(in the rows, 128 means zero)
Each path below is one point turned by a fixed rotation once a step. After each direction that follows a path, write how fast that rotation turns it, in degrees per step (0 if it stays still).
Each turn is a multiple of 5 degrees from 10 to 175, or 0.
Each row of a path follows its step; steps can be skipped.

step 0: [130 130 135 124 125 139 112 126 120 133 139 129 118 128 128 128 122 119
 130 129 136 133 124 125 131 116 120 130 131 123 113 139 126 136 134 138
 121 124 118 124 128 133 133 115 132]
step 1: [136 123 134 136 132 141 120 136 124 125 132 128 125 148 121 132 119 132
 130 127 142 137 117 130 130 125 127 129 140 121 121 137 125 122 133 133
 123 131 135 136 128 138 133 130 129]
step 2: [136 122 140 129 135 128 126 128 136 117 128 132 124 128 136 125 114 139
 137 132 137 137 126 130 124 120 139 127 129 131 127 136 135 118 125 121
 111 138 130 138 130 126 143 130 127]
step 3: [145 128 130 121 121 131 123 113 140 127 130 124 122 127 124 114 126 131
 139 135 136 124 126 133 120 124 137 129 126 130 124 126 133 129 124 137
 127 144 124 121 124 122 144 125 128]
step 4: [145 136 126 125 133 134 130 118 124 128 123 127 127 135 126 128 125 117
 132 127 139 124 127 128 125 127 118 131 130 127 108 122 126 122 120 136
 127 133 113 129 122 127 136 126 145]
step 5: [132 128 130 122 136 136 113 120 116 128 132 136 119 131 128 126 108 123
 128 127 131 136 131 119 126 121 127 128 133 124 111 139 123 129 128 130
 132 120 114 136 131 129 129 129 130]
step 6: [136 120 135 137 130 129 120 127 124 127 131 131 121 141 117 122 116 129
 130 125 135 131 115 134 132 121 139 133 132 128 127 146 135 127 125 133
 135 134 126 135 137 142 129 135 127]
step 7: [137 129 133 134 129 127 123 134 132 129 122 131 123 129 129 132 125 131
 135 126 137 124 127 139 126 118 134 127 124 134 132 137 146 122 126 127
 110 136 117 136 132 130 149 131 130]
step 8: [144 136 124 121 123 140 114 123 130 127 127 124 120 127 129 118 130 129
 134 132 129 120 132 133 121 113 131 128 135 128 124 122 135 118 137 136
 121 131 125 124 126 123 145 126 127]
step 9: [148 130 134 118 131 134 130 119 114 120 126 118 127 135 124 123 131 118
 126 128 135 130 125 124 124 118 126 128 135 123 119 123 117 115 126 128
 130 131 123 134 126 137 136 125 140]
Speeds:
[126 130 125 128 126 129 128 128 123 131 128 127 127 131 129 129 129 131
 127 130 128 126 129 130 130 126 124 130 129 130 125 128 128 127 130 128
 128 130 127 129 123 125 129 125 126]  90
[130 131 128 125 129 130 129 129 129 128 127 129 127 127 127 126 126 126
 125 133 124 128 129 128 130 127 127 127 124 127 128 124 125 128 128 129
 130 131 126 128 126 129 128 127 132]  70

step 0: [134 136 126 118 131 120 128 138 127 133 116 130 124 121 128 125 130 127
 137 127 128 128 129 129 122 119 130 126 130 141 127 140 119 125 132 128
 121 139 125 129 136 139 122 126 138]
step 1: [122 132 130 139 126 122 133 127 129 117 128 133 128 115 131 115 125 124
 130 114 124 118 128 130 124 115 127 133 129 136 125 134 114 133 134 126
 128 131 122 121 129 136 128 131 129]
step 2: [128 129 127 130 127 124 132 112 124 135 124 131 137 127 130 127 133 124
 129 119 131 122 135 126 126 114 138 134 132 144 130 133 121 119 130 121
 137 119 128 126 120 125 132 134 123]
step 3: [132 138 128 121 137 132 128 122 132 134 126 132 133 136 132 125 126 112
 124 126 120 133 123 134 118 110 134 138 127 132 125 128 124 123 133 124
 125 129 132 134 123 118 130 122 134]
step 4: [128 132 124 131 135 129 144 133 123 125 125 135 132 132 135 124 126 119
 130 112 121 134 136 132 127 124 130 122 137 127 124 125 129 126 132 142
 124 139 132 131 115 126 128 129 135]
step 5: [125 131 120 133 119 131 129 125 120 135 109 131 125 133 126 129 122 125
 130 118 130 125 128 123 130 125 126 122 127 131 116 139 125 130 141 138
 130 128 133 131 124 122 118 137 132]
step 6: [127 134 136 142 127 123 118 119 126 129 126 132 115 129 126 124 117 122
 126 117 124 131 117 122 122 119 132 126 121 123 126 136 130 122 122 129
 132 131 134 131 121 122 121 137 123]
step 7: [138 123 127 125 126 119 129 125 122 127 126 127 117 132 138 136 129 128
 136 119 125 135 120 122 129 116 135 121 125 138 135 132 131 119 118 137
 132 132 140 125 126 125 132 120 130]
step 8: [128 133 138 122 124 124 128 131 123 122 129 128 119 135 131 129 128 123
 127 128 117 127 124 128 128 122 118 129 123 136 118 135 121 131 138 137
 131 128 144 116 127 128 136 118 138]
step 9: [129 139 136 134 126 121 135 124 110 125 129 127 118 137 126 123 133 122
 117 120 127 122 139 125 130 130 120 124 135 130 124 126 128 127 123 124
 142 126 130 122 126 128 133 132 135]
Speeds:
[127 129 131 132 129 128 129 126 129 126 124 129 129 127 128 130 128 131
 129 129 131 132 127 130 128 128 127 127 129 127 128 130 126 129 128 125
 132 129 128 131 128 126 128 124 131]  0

----

**About this exercise**
Search the data for the string "follows" and copy every line where it appears.

**Result of the task**
Each path below is one point turned by a fixed rotation once a step. After each direction that follows a path, write how fast that rotation turns it, in degrees per step (0 if it stays still).
Each row of a path follows its step; steps can be skipped.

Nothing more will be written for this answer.